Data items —
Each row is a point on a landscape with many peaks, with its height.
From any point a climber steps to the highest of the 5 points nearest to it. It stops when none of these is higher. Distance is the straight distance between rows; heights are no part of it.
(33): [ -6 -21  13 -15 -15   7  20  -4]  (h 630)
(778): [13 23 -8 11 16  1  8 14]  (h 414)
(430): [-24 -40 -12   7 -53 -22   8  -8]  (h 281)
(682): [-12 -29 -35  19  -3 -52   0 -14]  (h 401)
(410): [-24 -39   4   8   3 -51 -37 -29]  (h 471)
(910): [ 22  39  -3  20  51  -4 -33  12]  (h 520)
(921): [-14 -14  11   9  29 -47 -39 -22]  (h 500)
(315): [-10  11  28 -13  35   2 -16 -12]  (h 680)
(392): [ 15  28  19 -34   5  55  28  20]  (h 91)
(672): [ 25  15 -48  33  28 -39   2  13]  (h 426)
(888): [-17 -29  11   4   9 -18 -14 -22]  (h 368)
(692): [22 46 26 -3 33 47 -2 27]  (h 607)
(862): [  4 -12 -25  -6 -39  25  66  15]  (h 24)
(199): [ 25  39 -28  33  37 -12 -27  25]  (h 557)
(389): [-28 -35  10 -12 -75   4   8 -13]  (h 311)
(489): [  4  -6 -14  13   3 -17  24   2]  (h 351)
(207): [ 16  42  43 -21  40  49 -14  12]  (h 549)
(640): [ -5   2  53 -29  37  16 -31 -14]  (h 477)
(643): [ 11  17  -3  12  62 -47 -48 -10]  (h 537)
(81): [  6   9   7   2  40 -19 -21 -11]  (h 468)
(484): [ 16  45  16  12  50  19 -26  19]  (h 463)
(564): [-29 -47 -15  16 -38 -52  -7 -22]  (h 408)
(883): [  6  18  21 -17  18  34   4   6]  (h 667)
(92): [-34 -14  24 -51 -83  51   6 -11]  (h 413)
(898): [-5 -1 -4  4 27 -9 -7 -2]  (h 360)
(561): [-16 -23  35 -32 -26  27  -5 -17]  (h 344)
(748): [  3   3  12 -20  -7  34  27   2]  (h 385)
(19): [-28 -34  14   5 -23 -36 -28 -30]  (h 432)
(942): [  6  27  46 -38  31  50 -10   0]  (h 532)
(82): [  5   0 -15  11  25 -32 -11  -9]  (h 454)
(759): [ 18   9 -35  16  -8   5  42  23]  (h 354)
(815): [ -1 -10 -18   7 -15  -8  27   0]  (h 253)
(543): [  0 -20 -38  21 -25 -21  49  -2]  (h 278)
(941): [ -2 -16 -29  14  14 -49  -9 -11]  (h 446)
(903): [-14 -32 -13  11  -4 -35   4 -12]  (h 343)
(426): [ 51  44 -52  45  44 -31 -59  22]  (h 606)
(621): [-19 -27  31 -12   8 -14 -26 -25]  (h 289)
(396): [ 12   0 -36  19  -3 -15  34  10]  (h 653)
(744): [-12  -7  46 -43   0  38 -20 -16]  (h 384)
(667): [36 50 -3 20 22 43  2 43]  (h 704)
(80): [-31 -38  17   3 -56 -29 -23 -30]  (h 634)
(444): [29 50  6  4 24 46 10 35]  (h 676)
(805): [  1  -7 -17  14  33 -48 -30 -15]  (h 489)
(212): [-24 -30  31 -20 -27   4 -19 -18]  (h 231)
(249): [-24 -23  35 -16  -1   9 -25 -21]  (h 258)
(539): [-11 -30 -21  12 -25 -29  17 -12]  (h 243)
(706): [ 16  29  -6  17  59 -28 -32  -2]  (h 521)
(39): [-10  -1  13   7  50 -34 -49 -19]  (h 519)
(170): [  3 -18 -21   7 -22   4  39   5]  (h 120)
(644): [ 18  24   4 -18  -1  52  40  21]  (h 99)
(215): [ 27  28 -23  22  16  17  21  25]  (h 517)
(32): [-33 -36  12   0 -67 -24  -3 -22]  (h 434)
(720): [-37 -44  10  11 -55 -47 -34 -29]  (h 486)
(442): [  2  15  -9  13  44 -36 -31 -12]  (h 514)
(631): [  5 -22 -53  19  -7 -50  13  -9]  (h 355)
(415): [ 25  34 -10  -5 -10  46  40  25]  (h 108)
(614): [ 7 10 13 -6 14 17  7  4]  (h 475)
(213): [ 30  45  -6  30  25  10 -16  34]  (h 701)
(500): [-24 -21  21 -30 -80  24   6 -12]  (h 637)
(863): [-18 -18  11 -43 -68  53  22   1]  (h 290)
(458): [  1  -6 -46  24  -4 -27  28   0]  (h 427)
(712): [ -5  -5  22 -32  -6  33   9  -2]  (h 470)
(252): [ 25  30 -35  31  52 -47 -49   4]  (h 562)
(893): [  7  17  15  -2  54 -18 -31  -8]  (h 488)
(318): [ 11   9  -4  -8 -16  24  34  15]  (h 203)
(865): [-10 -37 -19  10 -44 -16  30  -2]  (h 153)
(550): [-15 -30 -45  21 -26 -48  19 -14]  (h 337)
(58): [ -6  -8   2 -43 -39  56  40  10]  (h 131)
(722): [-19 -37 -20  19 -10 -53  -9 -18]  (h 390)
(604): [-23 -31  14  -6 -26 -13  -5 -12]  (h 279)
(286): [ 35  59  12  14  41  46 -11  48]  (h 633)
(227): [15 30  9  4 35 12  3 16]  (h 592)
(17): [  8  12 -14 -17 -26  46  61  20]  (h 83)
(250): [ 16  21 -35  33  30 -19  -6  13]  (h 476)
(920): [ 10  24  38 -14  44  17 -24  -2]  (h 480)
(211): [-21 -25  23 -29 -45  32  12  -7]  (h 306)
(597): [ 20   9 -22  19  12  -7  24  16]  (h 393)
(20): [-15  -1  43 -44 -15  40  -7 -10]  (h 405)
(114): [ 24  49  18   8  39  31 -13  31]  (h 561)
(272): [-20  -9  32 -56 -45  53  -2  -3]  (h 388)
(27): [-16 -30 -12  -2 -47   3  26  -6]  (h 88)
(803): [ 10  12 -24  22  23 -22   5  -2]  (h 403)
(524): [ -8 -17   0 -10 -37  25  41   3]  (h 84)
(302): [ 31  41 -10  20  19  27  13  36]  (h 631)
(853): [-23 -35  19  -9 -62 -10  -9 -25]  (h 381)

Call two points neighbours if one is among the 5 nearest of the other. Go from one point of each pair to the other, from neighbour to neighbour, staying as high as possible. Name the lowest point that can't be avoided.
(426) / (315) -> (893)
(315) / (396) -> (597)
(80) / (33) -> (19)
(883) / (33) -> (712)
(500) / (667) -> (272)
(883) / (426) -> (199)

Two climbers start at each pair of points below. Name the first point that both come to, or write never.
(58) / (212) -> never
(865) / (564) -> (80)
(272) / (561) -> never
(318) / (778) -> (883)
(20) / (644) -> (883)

What is required — The data should be copied out in full, exactly as it reads.

Task result —
Each row is a point on a landscape with many peaks, with its height.
From any point a climber steps to the highest of the 5 points nearest to it. It stops when none of these is higher. Distance is the straight distance between rows; heights are no part of it.
(33): [ -6 -21  13 -15 -15   7  20  -4]  (h 630)
(778): [13 23 -8 11 16  1  8 14]  (h 414)
(430): [-24 -40 -12   7 -53 -22   8  -8]  (h 281)
(682): [-12 -29 -35  19  -3 -52   0 -14]  (h 401)
(410): [-24 -39   4   8   3 -51 -37 -29]  (h 471)
(910): [ 22  39  -3  20  51  -4 -33  12]  (h 520)
(921): [-14 -14  11   9  29 -47 -39 -22]  (h 500)
(315): [-10  11  28 -13  35   2 -16 -12]  (h 680)
(392): [ 15  28  19 -34   5  55  28  20]  (h 91)
(672): [ 25  15 -48  33  28 -39   2  13]  (h 426)
(888): [-17 -29  11   4   9 -18 -14 -22]  (h 368)
(692): [22 46 26 -3 33 47 -2 27]  (h 607)
(862): [  4 -12 -25  -6 -39  25  66  15]  (h 24)
(199): [ 25  39 -28  33  37 -12 -27  25]  (h 557)
(389): [-28 -35  10 -12 -75   4   8 -13]  (h 311)
(489): [  4  -6 -14  13   3 -17  24   2]  (h 351)
(207): [ 16  42  43 -21  40  49 -14  12]  (h 549)
(640): [ -5   2  53 -29  37  16 -31 -14]  (h 477)
(643): [ 11  17  -3  12  62 -47 -48 -10]  (h 537)
(81): [  6   9   7   2  40 -19 -21 -11]  (h 468)
(484): [ 16  45  16  12  50  19 -26  19]  (h 463)
(564): [-29 -47 -15  16 -38 -52  -7 -22]  (h 408)
(883): [  6  18  21 -17  18  34   4   6]  (h 667)
(92): [-34 -14  24 -51 -83  51   6 -11]  (h 413)
(898): [-5 -1 -4  4 27 -9 -7 -2]  (h 360)
(561): [-16 -23  35 -32 -26  27  -5 -17]  (h 344)
(748): [  3   3  12 -20  -7  34  27   2]  (h 385)
(19): [-28 -34  14   5 -23 -36 -28 -30]  (h 432)
(942): [  6  27  46 -38  31  50 -10   0]  (h 532)
(82): [  5   0 -15  11  25 -32 -11  -9]  (h 454)
(759): [ 18   9 -35  16  -8   5  42  23]  (h 354)
(815): [ -1 -10 -18   7 -15  -8  27   0]  (h 253)
(543): [  0 -20 -38  21 -25 -21  49  -2]  (h 278)
(941): [ -2 -16 -29  14  14 -49  -9 -11]  (h 446)
(903): [-14 -32 -13  11  -4 -35   4 -12]  (h 343)
(426): [ 51  44 -52  45  44 -31 -59  22]  (h 606)
(621): [-19 -27  31 -12   8 -14 -26 -25]  (h 289)
(396): [ 12   0 -36  19  -3 -15  34  10]  (h 653)
(744): [-12  -7  46 -43   0  38 -20 -16]  (h 384)
(667): [36 50 -3 20 22 43  2 43]  (h 704)
(80): [-31 -38  17   3 -56 -29 -23 -30]  (h 634)
(444): [29 50  6  4 24 46 10 35]  (h 676)
(805): [  1  -7 -17  14  33 -48 -30 -15]  (h 489)
(212): [-24 -30  31 -20 -27   4 -19 -18]  (h 231)
(249): [-24 -23  35 -16  -1   9 -25 -21]  (h 258)
(539): [-11 -30 -21  12 -25 -29  17 -12]  (h 243)
(706): [ 16  29  -6  17  59 -28 -32  -2]  (h 521)
(39): [-10  -1  13   7  50 -34 -49 -19]  (h 519)
(170): [  3 -18 -21   7 -22   4  39   5]  (h 120)
(644): [ 18  24   4 -18  -1  52  40  21]  (h 99)
(215): [ 27  28 -23  22  16  17  21  25]  (h 517)
(32): [-33 -36  12   0 -67 -24  -3 -22]  (h 434)
(720): [-37 -44  10  11 -55 -47 -34 -29]  (h 486)
(442): [  2  15  -9  13  44 -36 -31 -12]  (h 514)
(631): [  5 -22 -53  19  -7 -50  13  -9]  (h 355)
(415): [ 25  34 -10  -5 -10  46  40  25]  (h 108)
(614): [ 7 10 13 -6 14 17  7  4]  (h 475)
(213): [ 30  45  -6  30  25  10 -16  34]  (h 701)
(500): [-24 -21  21 -30 -80  24   6 -12]  (h 637)
(863): [-18 -18  11 -43 -68  53  22   1]  (h 290)
(458): [  1  -6 -46  24  -4 -27  28   0]  (h 427)
(712): [ -5  -5  22 -32  -6  33   9  -2]  (h 470)
(252): [ 25  30 -35  31  52 -47 -49   4]  (h 562)
(893): [  7  17  15  -2  54 -18 -31  -8]  (h 488)
(318): [ 11   9  -4  -8 -16  24  34  15]  (h 203)
(865): [-10 -37 -19  10 -44 -16  30  -2]  (h 153)
(550): [-15 -30 -45  21 -26 -48  19 -14]  (h 337)
(58): [ -6  -8   2 -43 -39  56  40  10]  (h 131)
(722): [-19 -37 -20  19 -10 -53  -9 -18]  (h 390)
(604): [-23 -31  14  -6 -26 -13  -5 -12]  (h 279)
(286): [ 35  59  12  14  41  46 -11  48]  (h 633)
(227): [15 30  9  4 35 12  3 16]  (h 592)
(17): [  8  12 -14 -17 -26  46  61  20]  (h 83)
(250): [ 16  21 -35  33  30 -19  -6  13]  (h 476)
(920): [ 10  24  38 -14  44  17 -24  -2]  (h 480)
(211): [-21 -25  23 -29 -45  32  12  -7]  (h 306)
(597): [ 20   9 -22  19  12  -7  24  16]  (h 393)
(20): [-15  -1  43 -44 -15  40  -7 -10]  (h 405)
(114): [ 24  49  18   8  39  31 -13  31]  (h 561)
(272): [-20  -9  32 -56 -45  53  -2  -3]  (h 388)
(27): [-16 -30 -12  -2 -47   3  26  -6]  (h 88)
(803): [ 10  12 -24  22  23 -22   5  -2]  (h 403)
(524): [ -8 -17   0 -10 -37  25  41   3]  (h 84)
(302): [ 31  41 -10  20  19  27  13  36]  (h 631)
(853): [-23 -35  19  -9 -62 -10  -9 -25]  (h 381)

Call two points neighbours if one is among the 5 nearest of the other. Go from one point of each pair to the other, from neighbour to neighbour, staying as high as possible. Name the lowest point that can't be avoided.
(426) / (315) -> (893)
(315) / (396) -> (597)
(80) / (33) -> (19)
(883) / (33) -> (712)
(500) / (667) -> (272)
(883) / (426) -> (199)

Two climbers start at each pair of points below. Name the first point that both come to, or write never.
(58) / (212) -> never
(865) / (564) -> (80)
(272) / (561) -> never
(318) / (778) -> (883)
(20) / (644) -> (883)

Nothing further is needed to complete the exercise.